DIRECTIONS FOR THIS TASK
When you reach the line that contains "116 122 115" in the data below, start reproducing lines exactly, and stop after the line that contains "161 157 115".

[Records from a data collection]

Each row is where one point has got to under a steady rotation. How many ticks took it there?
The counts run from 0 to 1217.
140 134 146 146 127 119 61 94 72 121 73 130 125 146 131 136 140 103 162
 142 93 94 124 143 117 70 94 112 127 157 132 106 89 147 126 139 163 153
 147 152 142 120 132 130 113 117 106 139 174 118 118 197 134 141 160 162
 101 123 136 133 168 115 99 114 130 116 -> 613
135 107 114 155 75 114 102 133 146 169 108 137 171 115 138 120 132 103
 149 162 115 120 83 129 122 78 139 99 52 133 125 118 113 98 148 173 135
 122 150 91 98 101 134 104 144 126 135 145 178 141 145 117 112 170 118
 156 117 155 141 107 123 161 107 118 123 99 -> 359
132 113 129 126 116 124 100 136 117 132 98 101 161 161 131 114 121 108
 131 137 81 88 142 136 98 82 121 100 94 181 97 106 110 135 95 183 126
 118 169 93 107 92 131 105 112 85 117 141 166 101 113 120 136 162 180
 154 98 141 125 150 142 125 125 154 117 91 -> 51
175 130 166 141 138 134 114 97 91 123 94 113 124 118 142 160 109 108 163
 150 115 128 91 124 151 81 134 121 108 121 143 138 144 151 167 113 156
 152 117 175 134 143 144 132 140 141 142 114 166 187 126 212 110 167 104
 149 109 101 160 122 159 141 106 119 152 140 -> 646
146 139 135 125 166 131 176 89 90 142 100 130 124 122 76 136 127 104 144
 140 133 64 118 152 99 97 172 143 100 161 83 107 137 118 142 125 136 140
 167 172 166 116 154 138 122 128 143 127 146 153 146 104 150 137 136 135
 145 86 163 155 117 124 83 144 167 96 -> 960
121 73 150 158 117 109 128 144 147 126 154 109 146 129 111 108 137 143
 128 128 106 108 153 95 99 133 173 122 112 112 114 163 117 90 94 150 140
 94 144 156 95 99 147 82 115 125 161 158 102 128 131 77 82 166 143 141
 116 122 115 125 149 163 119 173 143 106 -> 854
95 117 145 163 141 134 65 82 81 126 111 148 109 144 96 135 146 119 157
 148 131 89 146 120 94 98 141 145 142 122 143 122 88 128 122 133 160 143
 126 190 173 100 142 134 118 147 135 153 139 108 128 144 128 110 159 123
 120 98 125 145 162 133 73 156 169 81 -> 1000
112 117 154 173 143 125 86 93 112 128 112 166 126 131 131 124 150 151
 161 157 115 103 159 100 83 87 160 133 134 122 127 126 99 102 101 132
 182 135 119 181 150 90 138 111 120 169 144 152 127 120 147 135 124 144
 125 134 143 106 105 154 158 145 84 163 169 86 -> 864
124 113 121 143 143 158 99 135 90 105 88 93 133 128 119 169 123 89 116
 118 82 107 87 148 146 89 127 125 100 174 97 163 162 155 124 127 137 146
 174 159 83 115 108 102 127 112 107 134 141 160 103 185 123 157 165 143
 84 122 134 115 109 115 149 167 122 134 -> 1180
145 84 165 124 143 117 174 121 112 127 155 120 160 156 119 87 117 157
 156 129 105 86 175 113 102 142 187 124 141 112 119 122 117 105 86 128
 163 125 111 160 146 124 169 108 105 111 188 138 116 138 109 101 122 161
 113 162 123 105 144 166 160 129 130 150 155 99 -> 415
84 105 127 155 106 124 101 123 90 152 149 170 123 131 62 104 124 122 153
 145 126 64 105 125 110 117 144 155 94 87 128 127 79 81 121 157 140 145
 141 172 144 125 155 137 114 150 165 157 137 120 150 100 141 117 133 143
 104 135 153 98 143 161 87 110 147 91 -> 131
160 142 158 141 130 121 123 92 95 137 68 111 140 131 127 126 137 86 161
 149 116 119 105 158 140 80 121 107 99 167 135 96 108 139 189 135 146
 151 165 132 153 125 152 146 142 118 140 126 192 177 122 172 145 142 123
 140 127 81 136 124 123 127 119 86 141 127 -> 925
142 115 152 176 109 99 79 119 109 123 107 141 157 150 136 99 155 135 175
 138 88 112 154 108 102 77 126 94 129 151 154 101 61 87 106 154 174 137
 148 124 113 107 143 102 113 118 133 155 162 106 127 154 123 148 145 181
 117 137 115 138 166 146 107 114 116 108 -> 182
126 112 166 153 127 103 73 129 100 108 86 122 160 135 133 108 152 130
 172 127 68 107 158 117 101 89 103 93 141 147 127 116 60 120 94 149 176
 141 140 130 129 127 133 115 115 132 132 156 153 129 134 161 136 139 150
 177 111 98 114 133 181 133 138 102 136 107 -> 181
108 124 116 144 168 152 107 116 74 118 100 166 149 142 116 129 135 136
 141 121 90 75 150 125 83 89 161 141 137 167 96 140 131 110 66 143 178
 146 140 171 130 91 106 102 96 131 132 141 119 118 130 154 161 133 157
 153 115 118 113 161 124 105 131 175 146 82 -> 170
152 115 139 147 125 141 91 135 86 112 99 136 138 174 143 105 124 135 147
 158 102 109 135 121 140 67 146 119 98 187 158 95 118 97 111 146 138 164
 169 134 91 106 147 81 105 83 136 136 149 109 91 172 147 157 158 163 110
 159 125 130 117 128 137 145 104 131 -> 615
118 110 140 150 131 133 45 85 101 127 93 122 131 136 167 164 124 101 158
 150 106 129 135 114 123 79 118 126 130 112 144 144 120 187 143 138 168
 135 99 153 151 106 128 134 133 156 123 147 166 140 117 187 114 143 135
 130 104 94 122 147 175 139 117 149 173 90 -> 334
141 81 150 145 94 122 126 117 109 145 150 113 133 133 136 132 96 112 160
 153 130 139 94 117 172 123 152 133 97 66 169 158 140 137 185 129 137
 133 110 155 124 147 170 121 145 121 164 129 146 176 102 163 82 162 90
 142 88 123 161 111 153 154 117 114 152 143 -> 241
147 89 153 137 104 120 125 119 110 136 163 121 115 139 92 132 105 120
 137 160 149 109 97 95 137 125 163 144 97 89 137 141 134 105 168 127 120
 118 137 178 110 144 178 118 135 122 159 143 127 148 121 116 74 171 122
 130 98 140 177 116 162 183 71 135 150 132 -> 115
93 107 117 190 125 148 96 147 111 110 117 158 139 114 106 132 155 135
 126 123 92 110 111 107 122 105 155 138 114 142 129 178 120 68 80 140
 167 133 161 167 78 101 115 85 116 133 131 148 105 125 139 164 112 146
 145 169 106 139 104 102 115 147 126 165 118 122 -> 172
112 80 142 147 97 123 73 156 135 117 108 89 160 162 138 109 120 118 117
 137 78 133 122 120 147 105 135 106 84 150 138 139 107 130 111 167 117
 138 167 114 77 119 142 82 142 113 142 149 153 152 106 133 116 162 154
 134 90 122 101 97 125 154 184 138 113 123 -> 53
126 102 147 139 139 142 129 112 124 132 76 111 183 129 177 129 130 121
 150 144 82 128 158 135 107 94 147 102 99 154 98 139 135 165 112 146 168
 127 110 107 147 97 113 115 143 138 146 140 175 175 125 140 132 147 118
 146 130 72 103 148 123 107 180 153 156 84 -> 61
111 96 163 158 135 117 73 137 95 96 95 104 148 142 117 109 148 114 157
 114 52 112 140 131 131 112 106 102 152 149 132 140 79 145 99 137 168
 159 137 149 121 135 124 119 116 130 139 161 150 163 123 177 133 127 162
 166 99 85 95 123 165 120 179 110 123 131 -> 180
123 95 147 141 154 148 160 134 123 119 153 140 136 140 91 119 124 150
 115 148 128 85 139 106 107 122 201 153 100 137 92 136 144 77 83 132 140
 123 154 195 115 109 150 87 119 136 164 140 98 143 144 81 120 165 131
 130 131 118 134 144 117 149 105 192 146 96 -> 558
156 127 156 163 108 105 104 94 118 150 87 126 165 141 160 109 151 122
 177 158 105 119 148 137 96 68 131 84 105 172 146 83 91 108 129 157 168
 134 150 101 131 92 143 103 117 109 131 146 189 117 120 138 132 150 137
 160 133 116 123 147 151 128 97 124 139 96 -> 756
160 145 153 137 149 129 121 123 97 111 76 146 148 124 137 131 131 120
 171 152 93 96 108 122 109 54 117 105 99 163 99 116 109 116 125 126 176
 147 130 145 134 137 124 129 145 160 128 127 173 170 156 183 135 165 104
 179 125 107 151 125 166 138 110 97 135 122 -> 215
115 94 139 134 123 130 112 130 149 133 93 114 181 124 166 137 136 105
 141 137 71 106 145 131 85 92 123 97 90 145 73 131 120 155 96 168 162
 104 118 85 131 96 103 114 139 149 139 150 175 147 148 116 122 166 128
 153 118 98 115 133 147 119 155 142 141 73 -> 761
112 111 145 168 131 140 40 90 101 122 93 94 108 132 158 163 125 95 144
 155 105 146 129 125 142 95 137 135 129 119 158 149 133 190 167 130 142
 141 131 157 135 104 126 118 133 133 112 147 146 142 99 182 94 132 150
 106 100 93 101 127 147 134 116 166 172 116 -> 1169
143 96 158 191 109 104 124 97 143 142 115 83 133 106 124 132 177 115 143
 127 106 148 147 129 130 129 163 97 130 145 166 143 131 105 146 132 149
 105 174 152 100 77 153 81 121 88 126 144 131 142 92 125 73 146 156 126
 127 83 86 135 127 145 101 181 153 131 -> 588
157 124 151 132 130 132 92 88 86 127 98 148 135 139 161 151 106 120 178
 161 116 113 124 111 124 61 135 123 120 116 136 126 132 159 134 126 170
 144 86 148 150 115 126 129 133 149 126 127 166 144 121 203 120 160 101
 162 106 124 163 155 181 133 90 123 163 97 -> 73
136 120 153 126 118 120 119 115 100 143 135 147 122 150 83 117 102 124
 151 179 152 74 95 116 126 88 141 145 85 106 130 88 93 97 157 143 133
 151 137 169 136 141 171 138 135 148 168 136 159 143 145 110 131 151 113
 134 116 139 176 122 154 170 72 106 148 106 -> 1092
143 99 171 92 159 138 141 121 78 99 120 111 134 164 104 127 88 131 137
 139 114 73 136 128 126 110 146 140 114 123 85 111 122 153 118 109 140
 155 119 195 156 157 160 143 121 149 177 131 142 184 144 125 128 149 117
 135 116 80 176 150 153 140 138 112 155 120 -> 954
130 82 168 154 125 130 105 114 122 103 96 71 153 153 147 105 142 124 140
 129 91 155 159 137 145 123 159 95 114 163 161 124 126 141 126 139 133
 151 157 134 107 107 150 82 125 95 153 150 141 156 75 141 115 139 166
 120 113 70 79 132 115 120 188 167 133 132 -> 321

SOLUTION TO THIS PROBLEM
 116 122 115 125 149 163 119 173 143 106 -> 854
95 117 145 163 141 134 65 82 81 126 111 148 109 144 96 135 146 119 157
 148 131 89 146 120 94 98 141 145 142 122 143 122 88 128 122 133 160 143
 126 190 173 100 142 134 118 147 135 153 139 108 128 144 128 110 159 123
 120 98 125 145 162 133 73 156 169 81 -> 1000
112 117 154 173 143 125 86 93 112 128 112 166 126 131 131 124 150 151
 161 157 115 103 159 100 83 87 160 133 134 122 127 126 99 102 101 132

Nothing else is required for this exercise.